Supplied entries:
════════
The views of a scene show one set of named points, each view turned or mirrored, and shifted as a whole, with a little noise and some points left out.

Scene 1
View 1
k_437: [-13   9  -4   2 -27   7  -5 -13   3   5 -14  23  -8  -2 -27   0 -16  20
  -9   4  -7]
k_497: [-15   4  10  -7 -27  -6  -7  -4 -10   7 -25  19 -18 -14 -15 -36 -12  33
   2  -7 -11]
k_607: [-27  -2  37 -15 -43 -16  -9  23 -22  16 -33 -14 -14 -12   1 -53 -14  41
   4  -8 -11]
k_435: [-20   6  11 -15 -33  14  10  -5   2  17 -15  15  -7  11 -23   8 -14  29
 -26  -1   0]
k_19: [-10   6  -1  15 -27 -15 -27  -5 -10  -4 -21  15 -13 -25 -15 -39 -19  19
  20   3 -18]
k_908: [-27  -2  25  11 -50 -17 -27  26 -16   7 -22 -29   5 -12  -3 -29 -28  19
  12  14 -12]
k_250: [-28   1  18  10 -51   0 -16  19  -4  11 -10 -25  15   7 -16  13 -31  12
  -9  21  -4]
k_859: [-17   6   3   3 -34   7  -5  -5   2   8 -12   9  -1   2 -24   7 -21  18
 -12   9  -5]
k_541: [ -8  10  -7 -11 -16  11   7 -26   4   7 -18  46 -22  -4 -29  -9  -8  30
 -14  -9  -6]
k_224: [-28   1  25 -11 -44   5   1  14  -5  19 -17 -12   1  10 -13   1 -19  28
 -19   5  -1]
k_47: [-10  11  -8 -12 -17  18  13 -28   9  10 -14  46 -17   5 -34   8  -9  28
 -24  -7  -2]
k_129: [-26   2  21 -11 -42   7   2   9  -3  17 -16  -5  -1  10 -16   2 -18  28
 -19   4  -1]
k_695: [-19   2  15   5 -38 -12 -19   9 -12   6 -22  -4  -6 -14 -10 -32 -21  23
   9   5 -13]
View 2
k_435: [-16  -2   6  16   5  12   7   7  13   0  11  32   2 -21   1 -22  11 -30
   9  23   1]
k_695: [-22   7  11  14  12  37  -5   5   7   1  -8  20  20   3  20  27  18   4
  13   3   9]
k_908: [-22   9  -2  10  21  50 -12   0   4  -5  -5  20  43   7  27  25   9  16
  18  -6  23]
k_224: [-16   2  -2  11  12  29  -4   3  11  -4  12  34  26 -12  10 -16   0 -15
  17  14  16]
k_541: [-18  -1  22  23  -1   3  14  13  13   7  -3  23 -23 -18  -2  -2  31 -33
   1  23 -15]
k_859: [-17   1  -2  16  17  16   8   0   6  -1   3  16   8 -16   7 -13  25 -17
   4   8   2]
k_47: [-16  -4  17  23   1  -5  18  10  14   6   3  23 -26 -25  -5 -18  32 -40
  -1  26 -17]
k_129: [-16   1   0  12  11  26  -1   4  10  -3  11  33  21 -15   8 -16   3 -18
  15  16  12]
k_497: [-22   5  24  19   2  25   0  13  11   5  -8  26   0  -2  11  26  22 -10
  11  14  -1]
k_607: [-24   9  26  11  -3  50 -18  18  14   2  -2  45  29  10  21  37  -7   4
  28  15  18]
View 3
k_19: [-16 -27 -24 -11  -6  10  31 -26  -8 -14  14  -3  12 -16   4  -2 -38 -17
 -48   1   1]
k_129: [ -1 -37  10 -18  -8   4  13 -26  31 -21 -14  -3  -8  -6 -36  23 -24 -17
  -7  -8   1]
k_47: [ -3 -26 -30 -28  14  13   8 -54  21 -51 -45  -2  11 -25 -21   0  -7  -9
  -4  -7 -12]
k_541: [ -6 -30 -32 -29   8  14  12 -45  15 -48 -33  -4  13 -25 -18  -2 -11 -10
 -14  -2  -8]
k_908: [-11 -35  17  -2 -19   1  29  -9  10   8  27  -3  -8   1 -16  22 -48 -22
 -38  -4   9]
k_607: [ -9 -58  -1 -28 -37   7  23   6  17 -18  27 -11   0  -7 -31  12 -34 -22
 -41   8  18]
k_437: [ -6 -22 -16 -14   9   9  17 -44  13 -29 -23  -1   6 -16 -13   7 -23 -13
 -15  -7  -8]
k_224: [ -1 -38  16 -17 -10   3  13 -22  32 -19  -9  -3 -10  -4 -39  26 -26 -17
  -6  -8   3]
k_497: [-11 -40 -23 -26 -13  11  22 -22   8 -31   1  -7  10 -17 -16   0 -25 -16
 -35   4   5]
k_859: [ -5 -22  -1  -9   8   6  17 -41  19 -21 -21   0  -2 -11 -19  14 -27 -13
 -10 -11  -7]
k_695: [-11 -35  -5 -12 -14   6  26 -17   7  -9  15  -4   2  -8 -13  11 -38 -18
 -37  -1   6]
k_435: [ -1 -34  -3 -23   1   8   9 -37  31 -35 -30  -3  -2 -14 -34  15 -15 -13
  -1  -8  -4]
k_250: [ -4 -21  32   6   1  -3  21 -30  23   8  -1   4 -17   4 -24  33 -42 -18
  -9 -16  -2]
View 4
k_435: [ 42  12   4 -11  -2  -2   9  -4 -16 -18  16   3  21  -4  15  18  -3  -4
   4   0  19]
k_695: [ 21 -21 -34  -5   3   9  25   4 -13 -16   7 -11   4 -10  -8  -5   0  24
  -5   1   6]
k_908: [ 21 -42 -35  -8   2   3  32   9  -9 -28   6 -23  -4 -16 -17   9   0  33
   3  -3  -6]
k_224: [ 42  -7   2 -12  -1  -8  20   5  -8 -24  11  -9   9 -14   2  27   0   7
  11  -5  11]
k_129: [ 41  -3   0 -12  -1  -6  18   3 -10 -22  12  -6  11 -12   6  23  -1   5
   9  -3  14]
k_47: [ 38  36  -1  -7  -3  11  -3 -15 -26  -7  21  18  34   9  29  -3  -4 -15
 -10   8  30]
k_19: [ 10 -16 -50  -1   3  23  19  -4 -22 -10   9  -3  10   1  -4 -25  -1  25
 -17   8   6]
k_497: [ 23   4 -28  -1   7  15  21   3 -13   1   3   2   7 -10   1 -13   5  16
 -12   5  22]
k_859: [ 33  -2 -11 -11  -6   3   8  -9 -22 -27  21  -1  23   3  13  10  -8   1
   1   3   8]
k_250: [ 36 -34 -10 -17  -9  -8  17  -2 -16 -45  21 -18  13  -5  -1  31  -9  13
  15  -5  -8]
k_437: [ 30   7 -17  -8  -4  10   6 -11 -25 -18  20   6  25   7  16  -2  -6   0
  -7   6  14]
k_541: [ 32  30 -12  -5   1  14   3 -11 -24  -2  16  16  27   5  22 -10  -2  -6
 -13   8  29]
View 5
k_129: [ 13   9   1  -8  -9 -15  10 -31 -18  14   0 -10  16  -2   6  -4 -25  16
 -24 -10   9]
k_695: [ 11   0   4 -16 -10  -3 -18  -7 -36 -10   3 -12   5 -10   5   6 -25  30
   3 -24  20]
k_497: [  8   1   8   3   1 -21 -16   6 -19 -11   9 -17   3  -9   9  -6 -21  39
  -5 -22  20]
k_47: [ -7   3  -1  23  20 -37  11  -1  22   9  18 -20   7 -17  10 -20  -9  10
 -16  -9 -11]
k_19: [  1  -7   3 -10   2  -5 -30  14 -29 -22  10 -17  -3 -21   6   5 -19  30
  20 -30  15]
════════
Your objective:
In this exercise, repeat the entries above verbatim.

Task response:
The views of a scene show one set of named points, each view turned or mirrored, and shifted as a whole, with a little noise and some points left out.

Scene 1
View 1
k_437: [-13   9  -4   2 -27   7  -5 -13   3   5 -14  23  -8  -2 -27   0 -16  20
  -9   4  -7]
k_497: [-15   4  10  -7 -27  -6  -7  -4 -10   7 -25  19 -18 -14 -15 -36 -12  33
   2  -7 -11]
k_607: [-27  -2  37 -15 -43 -16  -9  23 -22  16 -33 -14 -14 -12   1 -53 -14  41
   4  -8 -11]
k_435: [-20   6  11 -15 -33  14  10  -5   2  17 -15  15  -7  11 -23   8 -14  29
 -26  -1   0]
k_19: [-10   6  -1  15 -27 -15 -27  -5 -10  -4 -21  15 -13 -25 -15 -39 -19  19
  20   3 -18]
k_908: [-27  -2  25  11 -50 -17 -27  26 -16   7 -22 -29   5 -12  -3 -29 -28  19
  12  14 -12]
k_250: [-28   1  18  10 -51   0 -16  19  -4  11 -10 -25  15   7 -16  13 -31  12
  -9  21  -4]
k_859: [-17   6   3   3 -34   7  -5  -5   2   8 -12   9  -1   2 -24   7 -21  18
 -12   9  -5]
k_541: [ -8  10  -7 -11 -16  11   7 -26   4   7 -18  46 -22  -4 -29  -9  -8  30
 -14  -9  -6]
k_224: [-28   1  25 -11 -44   5   1  14  -5  19 -17 -12   1  10 -13   1 -19  28
 -19   5  -1]
k_47: [-10  11  -8 -12 -17  18  13 -28   9  10 -14  46 -17   5 -34   8  -9  28
 -24  -7  -2]
k_129: [-26   2  21 -11 -42   7   2   9  -3  17 -16  -5  -1  10 -16   2 -18  28
 -19   4  -1]
k_695: [-19   2  15   5 -38 -12 -19   9 -12   6 -22  -4  -6 -14 -10 -32 -21  23
   9   5 -13]
View 2
k_435: [-16  -2   6  16   5  12   7   7  13   0  11  32   2 -21   1 -22  11 -30
   9  23   1]
k_695: [-22   7  11  14  12  37  -5   5   7   1  -8  20  20   3  20  27  18   4
  13   3   9]
k_908: [-22   9  -2  10  21  50 -12   0   4  -5  -5  20  43   7  27  25   9  16
  18  -6  23]
k_224: [-16   2  -2  11  12  29  -4   3  11  -4  12  34  26 -12  10 -16   0 -15
  17  14  16]
k_541: [-18  -1  22  23  -1   3  14  13  13   7  -3  23 -23 -18  -2  -2  31 -33
   1  23 -15]
k_859: [-17   1  -2  16  17  16   8   0   6  -1   3  16   8 -16   7 -13  25 -17
   4   8   2]
k_47: [-16  -4  17  23   1  -5  18  10  14   6   3  23 -26 -25  -5 -18  32 -40
  -1  26 -17]
k_129: [-16   1   0  12  11  26  -1   4  10  -3  11  33  21 -15   8 -16   3 -18
  15  16  12]
k_497: [-22   5  24  19   2  25   0  13  11   5  -8  26   0  -2  11  26  22 -10
  11  14  -1]
k_607: [-24   9  26  11  -3  50 -18  18  14   2  -2  45  29  10  21  37  -7   4
  28  15  18]
View 3
k_19: [-16 -27 -24 -11  -6  10  31 -26  -8 -14  14  -3  12 -16   4  -2 -38 -17
 -48   1   1]
k_129: [ -1 -37  10 -18  -8   4  13 -26  31 -21 -14  -3  -8  -6 -36  23 -24 -17
  -7  -8   1]
k_47: [ -3 -26 -30 -28  14  13   8 -54  21 -51 -45  -2  11 -25 -21   0  -7  -9
  -4  -7 -12]
k_541: [ -6 -30 -32 -29   8  14  12 -45  15 -48 -33  -4  13 -25 -18  -2 -11 -10
 -14  -2  -8]
k_908: [-11 -35  17  -2 -19   1  29  -9  10   8  27  -3  -8   1 -16  22 -48 -22
 -38  -4   9]
k_607: [ -9 -58  -1 -28 -37   7  23   6  17 -18  27 -11   0  -7 -31  12 -34 -22
 -41   8  18]
k_437: [ -6 -22 -16 -14   9   9  17 -44  13 -29 -23  -1   6 -16 -13   7 -23 -13
 -15  -7  -8]
k_224: [ -1 -38  16 -17 -10   3  13 -22  32 -19  -9  -3 -10  -4 -39  26 -26 -17
  -6  -8   3]
k_497: [-11 -40 -23 -26 -13  11  22 -22   8 -31   1  -7  10 -17 -16   0 -25 -16
 -35   4   5]
k_859: [ -5 -22  -1  -9   8   6  17 -41  19 -21 -21   0  -2 -11 -19  14 -27 -13
 -10 -11  -7]
k_695: [-11 -35  -5 -12 -14   6  26 -17   7  -9  15  -4   2  -8 -13  11 -38 -18
 -37  -1   6]
k_435: [ -1 -34  -3 -23   1   8   9 -37  31 -35 -30  -3  -2 -14 -34  15 -15 -13
  -1  -8  -4]
k_250: [ -4 -21  32   6   1  -3  21 -30  23   8  -1   4 -17   4 -24  33 -42 -18
  -9 -16  -2]
View 4
k_435: [ 42  12   4 -11  -2  -2   9  -4 -16 -18  16   3  21  -4  15  18  -3  -4
   4   0  19]
k_695: [ 21 -21 -34  -5   3   9  25   4 -13 -16   7 -11   4 -10  -8  -5   0  24
  -5   1   6]
k_908: [ 21 -42 -35  -8   2   3  32   9  -9 -28   6 -23  -4 -16 -17   9   0  33
   3  -3  -6]
k_224: [ 42  -7   2 -12  -1  -8  20   5  -8 -24  11  -9   9 -14   2  27   0   7
  11  -5  11]
k_129: [ 41  -3   0 -12  -1  -6  18   3 -10 -22  12  -6  11 -12   6  23  -1   5
   9  -3  14]
k_47: [ 38  36  -1  -7  -3  11  -3 -15 -26  -7  21  18  34   9  29  -3  -4 -15
 -10   8  30]
k_19: [ 10 -16 -50  -1   3  23  19  -4 -22 -10   9  -3  10   1  -4 -25  -1  25
 -17   8   6]
k_497: [ 23   4 -28  -1   7  15  21   3 -13   1   3   2   7 -10   1 -13   5  16
 -12   5  22]
k_859: [ 33  -2 -11 -11  -6   3   8  -9 -22 -27  21  -1  23   3  13  10  -8   1
   1   3   8]
k_250: [ 36 -34 -10 -17  -9  -8  17  -2 -16 -45  21 -18  13  -5  -1  31  -9  13
  15  -5  -8]
k_437: [ 30   7 -17  -8  -4  10   6 -11 -25 -18  20   6  25   7  16  -2  -6   0
  -7   6  14]
k_541: [ 32  30 -12  -5   1  14   3 -11 -24  -2  16  16  27   5  22 -10  -2  -6
 -13   8  29]
View 5
k_129: [ 13   9   1  -8  -9 -15  10 -31 -18  14   0 -10  16  -2   6  -4 -25  16
 -24 -10   9]
k_695: [ 11   0   4 -16 -10  -3 -18  -7 -36 -10   3 -12   5 -10   5   6 -25  30
   3 -24  20]
k_497: [  8   1   8   3   1 -21 -16   6 -19 -11   9 -17   3  -9   9  -6 -21  39
  -5 -22  20]
k_47: [ -7   3  -1  23  20 -37  11  -1  22   9  18 -20   7 -17  10 -20  -9  10
 -16  -9 -11]
k_19: [  1  -7   3 -10   2  -5 -30  14 -29 -22  10 -17  -3 -21   6   5 -19  30
  20 -30  15]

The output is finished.